#### DIRECTIONS
Output a faithful copy of the entries, every picture removed.

#### DATASET CONTENT
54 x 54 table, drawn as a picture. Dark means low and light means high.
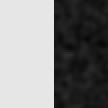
It is made of 1 by 2 panels. Panel 1,1: very high, flat. Panel 1,2: very low, blotchy, faint in contrast.
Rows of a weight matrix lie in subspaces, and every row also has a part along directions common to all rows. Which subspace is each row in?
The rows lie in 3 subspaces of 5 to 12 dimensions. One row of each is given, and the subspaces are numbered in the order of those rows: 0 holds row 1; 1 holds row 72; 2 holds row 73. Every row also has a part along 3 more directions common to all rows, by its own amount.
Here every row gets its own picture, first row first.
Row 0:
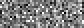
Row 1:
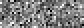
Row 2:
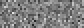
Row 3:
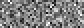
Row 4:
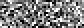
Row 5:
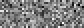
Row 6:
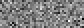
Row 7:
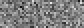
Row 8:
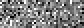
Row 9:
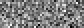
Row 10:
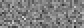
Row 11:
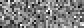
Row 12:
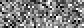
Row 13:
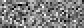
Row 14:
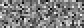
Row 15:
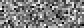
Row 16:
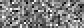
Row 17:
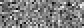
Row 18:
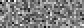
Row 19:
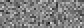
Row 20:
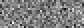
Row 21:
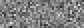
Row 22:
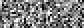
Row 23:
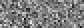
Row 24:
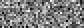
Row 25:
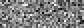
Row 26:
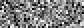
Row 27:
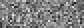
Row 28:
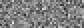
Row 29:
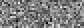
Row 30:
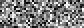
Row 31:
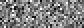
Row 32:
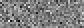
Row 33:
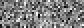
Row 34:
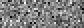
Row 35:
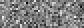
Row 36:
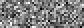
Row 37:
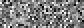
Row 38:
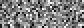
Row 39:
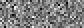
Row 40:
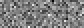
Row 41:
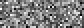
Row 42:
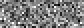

#### EXERCISE ANSWER
54 x 54 table, drawn as a picture. Dark means low and light means high.
It is made of 1 by 2 panels. Panel 1,1: very high, flat. Panel 1,2: very low, blotchy, faint in contrast.
Rows of a weight matrix lie in subspaces, and every row also has a part along directions common to all rows. Which subspace is each row in?
The rows lie in 3 subspaces of 5 to 12 dimensions. One row of each is given, and the subspaces are numbered in the order of those rows: 0 holds row 1; 1 holds row 72; 2 holds row 73. Every row also has a part along 3 more directions common to all rows, by its own amount.
Here every row gets its own picture, first row first.
Row 0:
Row 1:
Row 2:
Row 3:
Row 4:
Row 5:
Row 6:
Row 7:
Row 8:
Row 9:
Row 10:
Row 11:
Row 12:
Row 13:
Row 14:
Row 15:
Row 16:
Row 17:
Row 18:
Row 19:
Row 20:
Row 21:
Row 22:
Row 23:
Row 24:
Row 25:
Row 26:
Row 27:
Row 28:
Row 29:
Row 30:
Row 31:
Row 32:
Row 33:
Row 34:
Row 35:
Row 36:
Row 37:
Row 38:
Row 39:
Row 40:
Row 41:
Row 42:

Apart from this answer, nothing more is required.